Saved data entries:
-------------------------
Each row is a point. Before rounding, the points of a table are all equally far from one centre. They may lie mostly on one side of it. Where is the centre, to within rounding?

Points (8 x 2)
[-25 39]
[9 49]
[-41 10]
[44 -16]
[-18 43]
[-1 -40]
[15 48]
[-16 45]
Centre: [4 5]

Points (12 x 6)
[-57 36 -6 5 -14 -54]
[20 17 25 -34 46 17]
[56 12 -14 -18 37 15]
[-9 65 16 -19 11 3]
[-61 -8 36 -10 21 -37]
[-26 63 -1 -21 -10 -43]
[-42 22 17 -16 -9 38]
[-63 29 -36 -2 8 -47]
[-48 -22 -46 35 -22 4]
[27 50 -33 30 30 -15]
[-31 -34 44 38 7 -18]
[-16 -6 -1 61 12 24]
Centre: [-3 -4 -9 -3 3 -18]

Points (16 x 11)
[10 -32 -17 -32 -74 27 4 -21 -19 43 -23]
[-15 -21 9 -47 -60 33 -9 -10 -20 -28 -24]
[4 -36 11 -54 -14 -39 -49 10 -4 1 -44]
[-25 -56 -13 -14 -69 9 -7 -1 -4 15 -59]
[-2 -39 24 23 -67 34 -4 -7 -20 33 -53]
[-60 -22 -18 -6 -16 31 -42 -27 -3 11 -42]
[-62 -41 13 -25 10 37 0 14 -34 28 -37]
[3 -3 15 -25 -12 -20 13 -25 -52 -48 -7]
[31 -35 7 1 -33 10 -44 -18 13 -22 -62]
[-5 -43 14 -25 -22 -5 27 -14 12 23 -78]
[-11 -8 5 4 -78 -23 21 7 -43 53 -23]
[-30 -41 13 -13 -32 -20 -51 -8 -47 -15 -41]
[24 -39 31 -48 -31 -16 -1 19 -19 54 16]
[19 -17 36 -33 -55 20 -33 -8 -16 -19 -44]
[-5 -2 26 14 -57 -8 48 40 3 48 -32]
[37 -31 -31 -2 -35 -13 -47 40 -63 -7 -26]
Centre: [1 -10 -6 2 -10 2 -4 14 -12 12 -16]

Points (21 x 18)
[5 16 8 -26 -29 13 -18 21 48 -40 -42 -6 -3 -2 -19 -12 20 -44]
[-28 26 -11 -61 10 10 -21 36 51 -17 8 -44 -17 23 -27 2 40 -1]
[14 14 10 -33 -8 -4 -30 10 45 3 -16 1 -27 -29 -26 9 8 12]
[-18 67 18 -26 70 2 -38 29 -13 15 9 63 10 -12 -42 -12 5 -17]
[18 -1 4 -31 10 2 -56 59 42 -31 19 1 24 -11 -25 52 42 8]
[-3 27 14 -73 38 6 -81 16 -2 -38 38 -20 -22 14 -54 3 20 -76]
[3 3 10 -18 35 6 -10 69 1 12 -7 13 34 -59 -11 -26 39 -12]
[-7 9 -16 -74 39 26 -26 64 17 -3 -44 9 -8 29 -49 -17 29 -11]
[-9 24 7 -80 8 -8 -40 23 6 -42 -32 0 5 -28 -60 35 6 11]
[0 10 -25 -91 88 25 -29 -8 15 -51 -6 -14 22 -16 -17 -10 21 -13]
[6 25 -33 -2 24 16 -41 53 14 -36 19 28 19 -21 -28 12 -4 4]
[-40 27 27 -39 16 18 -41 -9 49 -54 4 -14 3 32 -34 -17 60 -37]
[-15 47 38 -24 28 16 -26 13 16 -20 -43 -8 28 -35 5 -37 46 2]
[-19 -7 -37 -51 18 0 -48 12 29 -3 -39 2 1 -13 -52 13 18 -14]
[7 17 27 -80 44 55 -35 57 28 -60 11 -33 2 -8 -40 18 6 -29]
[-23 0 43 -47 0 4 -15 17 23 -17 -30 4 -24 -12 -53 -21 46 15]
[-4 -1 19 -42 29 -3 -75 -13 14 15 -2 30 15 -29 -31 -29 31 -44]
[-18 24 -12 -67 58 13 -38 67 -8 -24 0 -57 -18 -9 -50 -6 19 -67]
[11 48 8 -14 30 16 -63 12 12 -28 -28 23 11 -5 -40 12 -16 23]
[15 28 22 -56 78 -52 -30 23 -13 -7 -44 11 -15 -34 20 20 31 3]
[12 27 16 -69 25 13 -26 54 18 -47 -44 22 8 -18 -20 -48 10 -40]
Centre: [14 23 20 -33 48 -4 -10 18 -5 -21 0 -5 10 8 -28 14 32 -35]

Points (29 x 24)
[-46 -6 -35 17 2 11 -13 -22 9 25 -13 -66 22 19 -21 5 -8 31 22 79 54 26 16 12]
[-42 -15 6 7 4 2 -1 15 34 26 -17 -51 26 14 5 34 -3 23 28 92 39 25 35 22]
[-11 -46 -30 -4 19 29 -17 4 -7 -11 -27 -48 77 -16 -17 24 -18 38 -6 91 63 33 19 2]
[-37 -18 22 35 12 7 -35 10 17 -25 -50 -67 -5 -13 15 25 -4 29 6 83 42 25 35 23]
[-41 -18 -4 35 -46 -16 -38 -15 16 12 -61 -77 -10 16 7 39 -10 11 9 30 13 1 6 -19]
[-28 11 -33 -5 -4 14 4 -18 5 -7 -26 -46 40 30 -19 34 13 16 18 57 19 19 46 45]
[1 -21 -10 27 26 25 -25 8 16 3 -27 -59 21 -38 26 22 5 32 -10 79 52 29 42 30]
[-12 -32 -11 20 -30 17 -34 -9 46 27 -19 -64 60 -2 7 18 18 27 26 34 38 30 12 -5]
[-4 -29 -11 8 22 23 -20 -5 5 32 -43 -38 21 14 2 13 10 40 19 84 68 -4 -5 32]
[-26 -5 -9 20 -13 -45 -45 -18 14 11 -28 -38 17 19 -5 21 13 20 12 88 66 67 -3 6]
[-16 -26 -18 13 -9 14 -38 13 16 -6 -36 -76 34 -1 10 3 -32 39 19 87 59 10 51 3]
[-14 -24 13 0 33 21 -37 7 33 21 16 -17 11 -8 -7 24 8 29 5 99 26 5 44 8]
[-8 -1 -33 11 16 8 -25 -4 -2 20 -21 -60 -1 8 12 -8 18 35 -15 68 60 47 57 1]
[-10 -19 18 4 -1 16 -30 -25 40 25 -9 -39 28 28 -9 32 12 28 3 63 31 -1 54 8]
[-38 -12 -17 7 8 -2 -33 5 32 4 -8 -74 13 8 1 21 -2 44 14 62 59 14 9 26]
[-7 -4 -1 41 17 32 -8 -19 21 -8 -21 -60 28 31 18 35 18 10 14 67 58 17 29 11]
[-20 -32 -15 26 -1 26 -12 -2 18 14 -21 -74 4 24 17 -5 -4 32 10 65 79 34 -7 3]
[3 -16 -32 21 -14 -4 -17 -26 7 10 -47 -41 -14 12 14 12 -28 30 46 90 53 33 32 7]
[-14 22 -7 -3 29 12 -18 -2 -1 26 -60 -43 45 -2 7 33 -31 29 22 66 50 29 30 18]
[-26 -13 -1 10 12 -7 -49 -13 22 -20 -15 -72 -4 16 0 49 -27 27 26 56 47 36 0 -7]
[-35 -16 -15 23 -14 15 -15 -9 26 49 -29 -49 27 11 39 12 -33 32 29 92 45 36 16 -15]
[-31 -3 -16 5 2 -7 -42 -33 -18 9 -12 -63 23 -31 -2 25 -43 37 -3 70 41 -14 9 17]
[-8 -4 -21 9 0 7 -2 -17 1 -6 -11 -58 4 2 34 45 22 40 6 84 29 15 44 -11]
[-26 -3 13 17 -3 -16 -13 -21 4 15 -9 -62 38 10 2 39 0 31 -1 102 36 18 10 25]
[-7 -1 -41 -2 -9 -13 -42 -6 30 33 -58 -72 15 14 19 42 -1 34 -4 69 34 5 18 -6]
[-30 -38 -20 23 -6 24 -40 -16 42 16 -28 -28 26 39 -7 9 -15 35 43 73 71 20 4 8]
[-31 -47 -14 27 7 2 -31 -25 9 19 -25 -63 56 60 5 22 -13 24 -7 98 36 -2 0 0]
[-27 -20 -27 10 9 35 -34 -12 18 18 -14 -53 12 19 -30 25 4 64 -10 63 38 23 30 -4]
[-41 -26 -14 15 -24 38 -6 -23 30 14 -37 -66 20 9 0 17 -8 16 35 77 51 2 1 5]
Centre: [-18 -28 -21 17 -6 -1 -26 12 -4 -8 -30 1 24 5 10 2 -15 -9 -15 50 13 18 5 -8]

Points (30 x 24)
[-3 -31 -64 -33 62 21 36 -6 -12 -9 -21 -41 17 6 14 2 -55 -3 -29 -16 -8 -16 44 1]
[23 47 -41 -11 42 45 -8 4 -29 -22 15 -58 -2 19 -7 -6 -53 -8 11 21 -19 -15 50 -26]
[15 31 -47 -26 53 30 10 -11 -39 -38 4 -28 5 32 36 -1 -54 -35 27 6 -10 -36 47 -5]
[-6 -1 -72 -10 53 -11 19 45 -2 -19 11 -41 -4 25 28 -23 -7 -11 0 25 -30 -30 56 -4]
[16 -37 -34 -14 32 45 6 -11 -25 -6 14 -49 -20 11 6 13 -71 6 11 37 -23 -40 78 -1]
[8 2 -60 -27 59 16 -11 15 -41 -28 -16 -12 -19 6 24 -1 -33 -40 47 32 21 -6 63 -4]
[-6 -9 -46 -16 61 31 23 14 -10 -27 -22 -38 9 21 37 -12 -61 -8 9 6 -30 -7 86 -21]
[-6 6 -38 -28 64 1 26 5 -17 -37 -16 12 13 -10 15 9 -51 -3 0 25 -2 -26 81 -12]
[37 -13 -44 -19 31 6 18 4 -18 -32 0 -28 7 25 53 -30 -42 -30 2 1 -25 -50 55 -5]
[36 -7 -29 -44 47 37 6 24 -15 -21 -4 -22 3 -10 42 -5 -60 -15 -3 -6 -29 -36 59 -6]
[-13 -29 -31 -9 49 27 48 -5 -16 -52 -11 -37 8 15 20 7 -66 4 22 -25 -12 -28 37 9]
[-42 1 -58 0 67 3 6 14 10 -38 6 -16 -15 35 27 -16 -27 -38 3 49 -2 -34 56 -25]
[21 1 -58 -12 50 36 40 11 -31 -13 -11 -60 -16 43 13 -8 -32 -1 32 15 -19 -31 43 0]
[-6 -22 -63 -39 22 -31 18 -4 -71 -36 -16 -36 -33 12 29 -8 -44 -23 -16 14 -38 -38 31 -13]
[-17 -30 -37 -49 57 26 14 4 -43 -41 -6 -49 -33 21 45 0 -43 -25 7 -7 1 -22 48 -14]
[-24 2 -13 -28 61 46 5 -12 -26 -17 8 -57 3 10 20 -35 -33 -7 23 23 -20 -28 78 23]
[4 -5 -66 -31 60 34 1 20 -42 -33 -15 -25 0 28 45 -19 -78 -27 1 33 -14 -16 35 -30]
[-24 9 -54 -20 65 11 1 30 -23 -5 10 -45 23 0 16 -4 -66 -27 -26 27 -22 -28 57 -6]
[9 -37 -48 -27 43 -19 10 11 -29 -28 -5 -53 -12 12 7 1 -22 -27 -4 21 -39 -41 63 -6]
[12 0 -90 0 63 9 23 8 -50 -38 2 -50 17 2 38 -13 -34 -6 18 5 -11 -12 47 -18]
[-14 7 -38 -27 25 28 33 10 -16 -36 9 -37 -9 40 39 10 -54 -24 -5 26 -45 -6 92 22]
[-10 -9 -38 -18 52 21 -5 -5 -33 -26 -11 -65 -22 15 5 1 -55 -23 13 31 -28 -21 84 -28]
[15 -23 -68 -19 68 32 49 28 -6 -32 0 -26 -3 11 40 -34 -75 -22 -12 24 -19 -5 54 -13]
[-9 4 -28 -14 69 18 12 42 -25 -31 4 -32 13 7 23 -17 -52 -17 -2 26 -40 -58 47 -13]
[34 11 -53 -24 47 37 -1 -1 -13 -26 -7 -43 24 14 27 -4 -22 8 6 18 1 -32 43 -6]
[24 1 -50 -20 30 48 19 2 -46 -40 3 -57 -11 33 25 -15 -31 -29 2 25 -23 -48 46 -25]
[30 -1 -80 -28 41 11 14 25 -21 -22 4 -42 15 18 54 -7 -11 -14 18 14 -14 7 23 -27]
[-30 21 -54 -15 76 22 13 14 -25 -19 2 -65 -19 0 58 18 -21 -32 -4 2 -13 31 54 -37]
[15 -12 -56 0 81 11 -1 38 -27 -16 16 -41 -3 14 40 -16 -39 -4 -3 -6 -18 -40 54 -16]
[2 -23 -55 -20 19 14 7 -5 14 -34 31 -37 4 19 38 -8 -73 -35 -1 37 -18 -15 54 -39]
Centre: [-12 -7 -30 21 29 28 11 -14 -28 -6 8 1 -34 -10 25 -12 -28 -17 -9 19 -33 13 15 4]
-------------------------
EXERCISE: Starting at the line above that contains "[-26 63 -1 -21 -10 -43]", repeat each line exactly up to and including the line that contains "[10 -32 -17 -32 -74 27 4 -21 -19 43 -23]", and stop there.

RESULT OF THE EXERCISE:
[-26 63 -1 -21 -10 -43]
[-42 22 17 -16 -9 38]
[-63 29 -36 -2 8 -47]
[-48 -22 -46 35 -22 4]
[27 50 -33 30 30 -15]
[-31 -34 44 38 7 -18]
[-16 -6 -1 61 12 24]
Centre: [-3 -4 -9 -3 3 -18]

Points (16 x 11)
[10 -32 -17 -32 -74 27 4 -21 -19 43 -23]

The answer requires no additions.